• What needs to be done:
Wherever the listing has a line with the string "table", copy that line out.

####################

A small network was shown many inputs. Here are its activations along a few directions, one row for each input.
In each table, some parts of the input vary, and every possible input appears once, in random order.
Descriptions start from the smaller parts, as in this example, which fits no table here: values(3) and (point or ring(9) or (line(4) and ring(8))).
Shared parts are said once, and a part with two or three values counts as separate values.

Other details of the inputs vary at random and push rows far along three fixed directions, the same in every table; ignore that.

Rows:
R1: [ -3  17 -34 -27 -18   9 -23 108  57 -19 -20 -15  -1  -8  19]
R2: [-13 -18 -15 -11  23  -7  46   8   6   5   8 -11  -9  15  19]
R3: [ -1  -5  20  -8 -11   7 -20 -26 -23 -12   8  -8 -10   0 -30]
R4: [  0 -20  -7  -8  22   2  43   7  11   5   8 -10  -2  10  30]
R5: [  5 -45 -15   1  28  16  24   8   3  12  -3 -10   8   9  30]
R6: [  8  14 -30  57  18 -39 -20 -31 -20  31 -11  47  40 -32  22]
R7: [ -1  33 -37  54  12 -47  -9 -40 -13  30 -23  48  31 -24  11]
R8: [  3 -17  -7   9  19  11  43   5  17   5  -8 -13  -3  20  25]
R9: [  9  35 -31  55  10 -42  -8 -38 -10  33 -17  48  33 -24  18]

####################

• Task result:
In each table, some parts of the input vary, and every possible input appears once, in random order.
Descriptions start from the smaller parts, as in this example, which fits no table here: values(3) and (point or ring(9) or (line(4) and ring(8))).
Other details of the inputs vary at random and push rows far along three fixed directions, the same in every table; ignore that.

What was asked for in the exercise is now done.